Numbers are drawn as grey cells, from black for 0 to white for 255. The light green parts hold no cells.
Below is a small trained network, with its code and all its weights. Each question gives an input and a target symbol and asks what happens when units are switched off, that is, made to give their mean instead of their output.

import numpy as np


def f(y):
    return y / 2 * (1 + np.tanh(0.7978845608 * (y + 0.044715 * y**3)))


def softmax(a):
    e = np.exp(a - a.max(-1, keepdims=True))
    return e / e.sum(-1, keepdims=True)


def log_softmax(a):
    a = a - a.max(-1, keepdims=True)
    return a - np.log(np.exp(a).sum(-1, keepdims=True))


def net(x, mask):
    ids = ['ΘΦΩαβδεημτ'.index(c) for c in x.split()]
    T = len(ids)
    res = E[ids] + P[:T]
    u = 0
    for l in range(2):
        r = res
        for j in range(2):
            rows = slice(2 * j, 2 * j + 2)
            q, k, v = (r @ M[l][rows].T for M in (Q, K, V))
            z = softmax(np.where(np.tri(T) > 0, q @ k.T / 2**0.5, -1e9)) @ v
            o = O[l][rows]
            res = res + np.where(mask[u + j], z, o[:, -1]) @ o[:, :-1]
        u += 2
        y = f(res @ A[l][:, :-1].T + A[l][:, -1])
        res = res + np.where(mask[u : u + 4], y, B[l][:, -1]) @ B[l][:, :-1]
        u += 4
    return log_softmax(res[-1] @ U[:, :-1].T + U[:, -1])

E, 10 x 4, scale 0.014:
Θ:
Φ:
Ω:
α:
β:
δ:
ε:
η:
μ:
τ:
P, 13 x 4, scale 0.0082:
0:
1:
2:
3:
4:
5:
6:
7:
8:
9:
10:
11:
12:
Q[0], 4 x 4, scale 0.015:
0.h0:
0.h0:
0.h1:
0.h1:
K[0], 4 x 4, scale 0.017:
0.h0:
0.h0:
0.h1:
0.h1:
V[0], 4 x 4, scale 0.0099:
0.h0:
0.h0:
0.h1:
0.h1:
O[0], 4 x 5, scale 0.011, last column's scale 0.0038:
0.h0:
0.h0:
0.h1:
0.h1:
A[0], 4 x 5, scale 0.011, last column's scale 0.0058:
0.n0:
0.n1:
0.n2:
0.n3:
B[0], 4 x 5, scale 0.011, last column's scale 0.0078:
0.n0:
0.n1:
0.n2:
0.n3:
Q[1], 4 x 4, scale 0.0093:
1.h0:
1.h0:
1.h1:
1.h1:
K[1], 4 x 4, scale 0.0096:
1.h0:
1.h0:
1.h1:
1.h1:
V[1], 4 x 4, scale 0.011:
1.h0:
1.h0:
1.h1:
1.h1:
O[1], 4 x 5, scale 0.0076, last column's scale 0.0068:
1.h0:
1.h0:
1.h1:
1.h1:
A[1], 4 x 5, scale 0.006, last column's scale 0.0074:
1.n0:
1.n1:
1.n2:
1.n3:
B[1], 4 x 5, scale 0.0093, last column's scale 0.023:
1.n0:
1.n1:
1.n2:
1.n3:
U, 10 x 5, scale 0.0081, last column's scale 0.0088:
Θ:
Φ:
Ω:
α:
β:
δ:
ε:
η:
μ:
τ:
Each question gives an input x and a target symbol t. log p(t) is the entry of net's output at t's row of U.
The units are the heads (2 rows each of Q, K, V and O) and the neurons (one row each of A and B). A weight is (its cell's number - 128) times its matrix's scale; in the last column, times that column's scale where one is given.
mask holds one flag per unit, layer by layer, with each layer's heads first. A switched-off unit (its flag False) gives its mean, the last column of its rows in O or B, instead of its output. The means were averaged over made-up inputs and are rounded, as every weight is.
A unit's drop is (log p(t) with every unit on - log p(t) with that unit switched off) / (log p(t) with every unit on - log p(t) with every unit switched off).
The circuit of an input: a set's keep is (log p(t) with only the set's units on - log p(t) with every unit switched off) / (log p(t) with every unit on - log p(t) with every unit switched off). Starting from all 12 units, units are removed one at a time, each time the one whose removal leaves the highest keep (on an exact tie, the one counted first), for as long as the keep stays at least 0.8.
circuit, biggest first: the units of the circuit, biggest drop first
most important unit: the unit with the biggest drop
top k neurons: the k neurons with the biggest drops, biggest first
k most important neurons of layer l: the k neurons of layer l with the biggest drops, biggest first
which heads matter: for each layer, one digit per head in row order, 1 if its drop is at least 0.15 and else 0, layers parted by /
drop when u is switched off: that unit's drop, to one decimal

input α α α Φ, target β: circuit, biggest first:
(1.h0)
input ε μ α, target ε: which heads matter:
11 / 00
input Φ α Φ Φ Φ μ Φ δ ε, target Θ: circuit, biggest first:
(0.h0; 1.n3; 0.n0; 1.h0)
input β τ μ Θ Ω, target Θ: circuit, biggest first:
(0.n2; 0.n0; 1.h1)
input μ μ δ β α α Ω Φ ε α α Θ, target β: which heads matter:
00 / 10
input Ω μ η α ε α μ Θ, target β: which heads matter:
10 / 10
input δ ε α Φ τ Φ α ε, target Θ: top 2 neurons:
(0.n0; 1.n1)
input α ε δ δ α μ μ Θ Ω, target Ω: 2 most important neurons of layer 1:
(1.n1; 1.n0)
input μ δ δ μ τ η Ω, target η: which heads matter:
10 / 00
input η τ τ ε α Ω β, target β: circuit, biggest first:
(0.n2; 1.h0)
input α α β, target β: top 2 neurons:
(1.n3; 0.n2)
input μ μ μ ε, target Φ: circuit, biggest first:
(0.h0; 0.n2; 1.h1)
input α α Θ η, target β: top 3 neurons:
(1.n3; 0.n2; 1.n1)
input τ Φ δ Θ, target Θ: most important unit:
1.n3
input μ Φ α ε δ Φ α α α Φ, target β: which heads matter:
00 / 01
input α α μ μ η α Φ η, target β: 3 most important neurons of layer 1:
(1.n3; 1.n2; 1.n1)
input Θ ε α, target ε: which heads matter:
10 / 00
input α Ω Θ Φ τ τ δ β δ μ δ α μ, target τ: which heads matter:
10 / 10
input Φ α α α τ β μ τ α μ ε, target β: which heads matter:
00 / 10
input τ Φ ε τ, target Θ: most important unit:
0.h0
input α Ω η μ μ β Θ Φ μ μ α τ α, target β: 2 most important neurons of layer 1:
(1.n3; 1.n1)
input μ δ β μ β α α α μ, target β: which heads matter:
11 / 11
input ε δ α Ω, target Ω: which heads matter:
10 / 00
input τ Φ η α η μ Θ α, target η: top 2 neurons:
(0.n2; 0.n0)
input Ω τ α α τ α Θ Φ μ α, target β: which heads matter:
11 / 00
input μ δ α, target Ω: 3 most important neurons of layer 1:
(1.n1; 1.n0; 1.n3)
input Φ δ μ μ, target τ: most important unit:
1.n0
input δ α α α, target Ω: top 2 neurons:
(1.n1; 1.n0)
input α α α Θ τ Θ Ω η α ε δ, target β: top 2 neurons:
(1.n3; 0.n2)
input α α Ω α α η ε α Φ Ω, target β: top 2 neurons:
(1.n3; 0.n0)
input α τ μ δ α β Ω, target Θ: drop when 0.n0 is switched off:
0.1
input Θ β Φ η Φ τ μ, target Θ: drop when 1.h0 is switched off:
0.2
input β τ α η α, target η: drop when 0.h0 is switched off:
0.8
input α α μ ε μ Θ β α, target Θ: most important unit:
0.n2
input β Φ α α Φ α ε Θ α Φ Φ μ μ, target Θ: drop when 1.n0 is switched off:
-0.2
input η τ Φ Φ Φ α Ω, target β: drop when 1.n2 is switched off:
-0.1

= = = = =

_INSTRUCTIONS FOR THE TASK_:
Write out all the entries exactly.

_RESPONSE_:
Numbers are drawn as grey cells, from black for 0 to white for 255. The light green parts hold no cells.
Below is a small trained network, with its code and all its weights. Each question gives an input and a target symbol and asks what happens when units are switched off, that is, made to give their mean instead of their output.

import numpy as np


def f(y):
    return y / 2 * (1 + np.tanh(0.7978845608 * (y + 0.044715 * y**3)))


def softmax(a):
    e = np.exp(a - a.max(-1, keepdims=True))
    return e / e.sum(-1, keepdims=True)


def log_softmax(a):
    a = a - a.max(-1, keepdims=True)
    return a - np.log(np.exp(a).sum(-1, keepdims=True))


def net(x, mask):
    ids = ['ΘΦΩαβδεημτ'.index(c) for c in x.split()]
    T = len(ids)
    res = E[ids] + P[:T]
    u = 0
    for l in range(2):
        r = res
        for j in range(2):
            rows = slice(2 * j, 2 * j + 2)
            q, k, v = (r @ M[l][rows].T for M in (Q, K, V))
            z = softmax(np.where(np.tri(T) > 0, q @ k.T / 2**0.5, -1e9)) @ v
            o = O[l][rows]
            res = res + np.where(mask[u + j], z, o[:, -1]) @ o[:, :-1]
        u += 2
        y = f(res @ A[l][:, :-1].T + A[l][:, -1])
        res = res + np.where(mask[u : u + 4], y, B[l][:, -1]) @ B[l][:, :-1]
        u += 4
    return log_softmax(res[-1] @ U[:, :-1].T + U[:, -1])

E, 10 x 4, scale 0.014:
Θ:
Φ:
Ω:
α:
β:
δ:
ε:
η:
μ:
τ:
P, 13 x 4, scale 0.0082:
0:
1:
2:
3:
4:
5:
6:
7:
8:
9:
10:
11:
12:
Q[0], 4 x 4, scale 0.015:
0.h0:
0.h0:
0.h1:
0.h1:
K[0], 4 x 4, scale 0.017:
0.h0:
0.h0:
0.h1:
0.h1:
V[0], 4 x 4, scale 0.0099:
0.h0:
0.h0:
0.h1:
0.h1:
O[0], 4 x 5, scale 0.011, last column's scale 0.0038:
0.h0:
0.h0:
0.h1:
0.h1:
A[0], 4 x 5, scale 0.011, last column's scale 0.0058:
0.n0:
0.n1:
0.n2:
0.n3:
B[0], 4 x 5, scale 0.011, last column's scale 0.0078:
0.n0:
0.n1:
0.n2:
0.n3:
Q[1], 4 x 4, scale 0.0093:
1.h0:
1.h0:
1.h1:
1.h1:
K[1], 4 x 4, scale 0.0096:
1.h0:
1.h0:
1.h1:
1.h1:
V[1], 4 x 4, scale 0.011:
1.h0:
1.h0:
1.h1:
1.h1:
O[1], 4 x 5, scale 0.0076, last column's scale 0.0068:
1.h0:
1.h0:
1.h1:
1.h1:
A[1], 4 x 5, scale 0.006, last column's scale 0.0074:
1.n0:
1.n1:
1.n2:
1.n3:
B[1], 4 x 5, scale 0.0093, last column's scale 0.023:
1.n0:
1.n1:
1.n2:
1.n3:
U, 10 x 5, scale 0.0081, last column's scale 0.0088:
Θ:
Φ:
Ω:
α:
β:
δ:
ε:
η:
μ:
τ:
Each question gives an input x and a target symbol t. log p(t) is the entry of net's output at t's row of U.
The units are the heads (2 rows each of Q, K, V and O) and the neurons (one row each of A and B). A weight is (its cell's number - 128) times its matrix's scale; in the last column, times that column's scale where one is given.
mask holds one flag per unit, layer by layer, with each layer's heads first. A switched-off unit (its flag False) gives its mean, the last column of its rows in O or B, instead of its output. The means were averaged over made-up inputs and are rounded, as every weight is.
A unit's drop is (log p(t) with every unit on - log p(t) with that unit switched off) / (log p(t) with every unit on - log p(t) with every unit switched off).
The circuit of an input: a set's keep is (log p(t) with only the set's units on - log p(t) with every unit switched off) / (log p(t) with every unit on - log p(t) with every unit switched off). Starting from all 12 units, units are removed one at a time, each time the one whose removal leaves the highest keep (on an exact tie, the one counted first), for as long as the keep stays at least 0.8.
circuit, biggest first: the units of the circuit, biggest drop first
most important unit: the unit with the biggest drop
top k neurons: the k neurons with the biggest drops, biggest first
k most important neurons of layer l: the k neurons of layer l with the biggest drops, biggest first
which heads matter: for each layer, one digit per head in row order, 1 if its drop is at least 0.15 and else 0, layers parted by /
drop when u is switched off: that unit's drop, to one decimal

input α α α Φ, target β: circuit, biggest first:
(1.h0)
input ε μ α, target ε: which heads matter:
11 / 00
input Φ α Φ Φ Φ μ Φ δ ε, target Θ: circuit, biggest first:
(0.h0; 1.n3; 0.n0; 1.h0)
input β τ μ Θ Ω, target Θ: circuit, biggest first:
(0.n2; 0.n0; 1.h1)
input μ μ δ β α α Ω Φ ε α α Θ, target β: which heads matter:
00 / 10
input Ω μ η α ε α μ Θ, target β: which heads matter:
10 / 10
input δ ε α Φ τ Φ α ε, target Θ: top 2 neurons:
(0.n0; 1.n1)
input α ε δ δ α μ μ Θ Ω, target Ω: 2 most important neurons of layer 1:
(1.n1; 1.n0)
input μ δ δ μ τ η Ω, target η: which heads matter:
10 / 00
input η τ τ ε α Ω β, target β: circuit, biggest first:
(0.n2; 1.h0)
input α α β, target β: top 2 neurons:
(1.n3; 0.n2)
input μ μ μ ε, target Φ: circuit, biggest first:
(0.h0; 0.n2; 1.h1)
input α α Θ η, target β: top 3 neurons:
(1.n3; 0.n2; 1.n1)
input τ Φ δ Θ, target Θ: most important unit:
1.n3
input μ Φ α ε δ Φ α α α Φ, target β: which heads matter:
00 / 01
input α α μ μ η α Φ η, target β: 3 most important neurons of layer 1:
(1.n3; 1.n2; 1.n1)
input Θ ε α, target ε: which heads matter:
10 / 00
input α Ω Θ Φ τ τ δ β δ μ δ α μ, target τ: which heads matter:
10 / 10
input Φ α α α τ β μ τ α μ ε, target β: which heads matter:
00 / 10
input τ Φ ε τ, target Θ: most important unit:
0.h0
input α Ω η μ μ β Θ Φ μ μ α τ α, target β: 2 most important neurons of layer 1:
(1.n3; 1.n1)
input μ δ β μ β α α α μ, target β: which heads matter:
11 / 11
input ε δ α Ω, target Ω: which heads matter:
10 / 00
input τ Φ η α η μ Θ α, target η: top 2 neurons:
(0.n2; 0.n0)
input Ω τ α α τ α Θ Φ μ α, target β: which heads matter:
11 / 00
input μ δ α, target Ω: 3 most important neurons of layer 1:
(1.n1; 1.n0; 1.n3)
input Φ δ μ μ, target τ: most important unit:
1.n0
input δ α α α, target Ω: top 2 neurons:
(1.n1; 1.n0)
input α α α Θ τ Θ Ω η α ε δ, target β: top 2 neurons:
(1.n3; 0.n2)
input α α Ω α α η ε α Φ Ω, target β: top 2 neurons:
(1.n3; 0.n0)
input α τ μ δ α β Ω, target Θ: drop when 0.n0 is switched off:
0.1
input Θ β Φ η Φ τ μ, target Θ: drop when 1.h0 is switched off:
0.2
input β τ α η α, target η: drop when 0.h0 is switched off:
0.8
input α α μ ε μ Θ β α, target Θ: most important unit:
0.n2
input β Φ α α Φ α ε Θ α Φ Φ μ μ, target Θ: drop when 1.n0 is switched off:
-0.2
input η τ Φ Φ Φ α Ω, target β: drop when 1.n2 is switched off:
-0.1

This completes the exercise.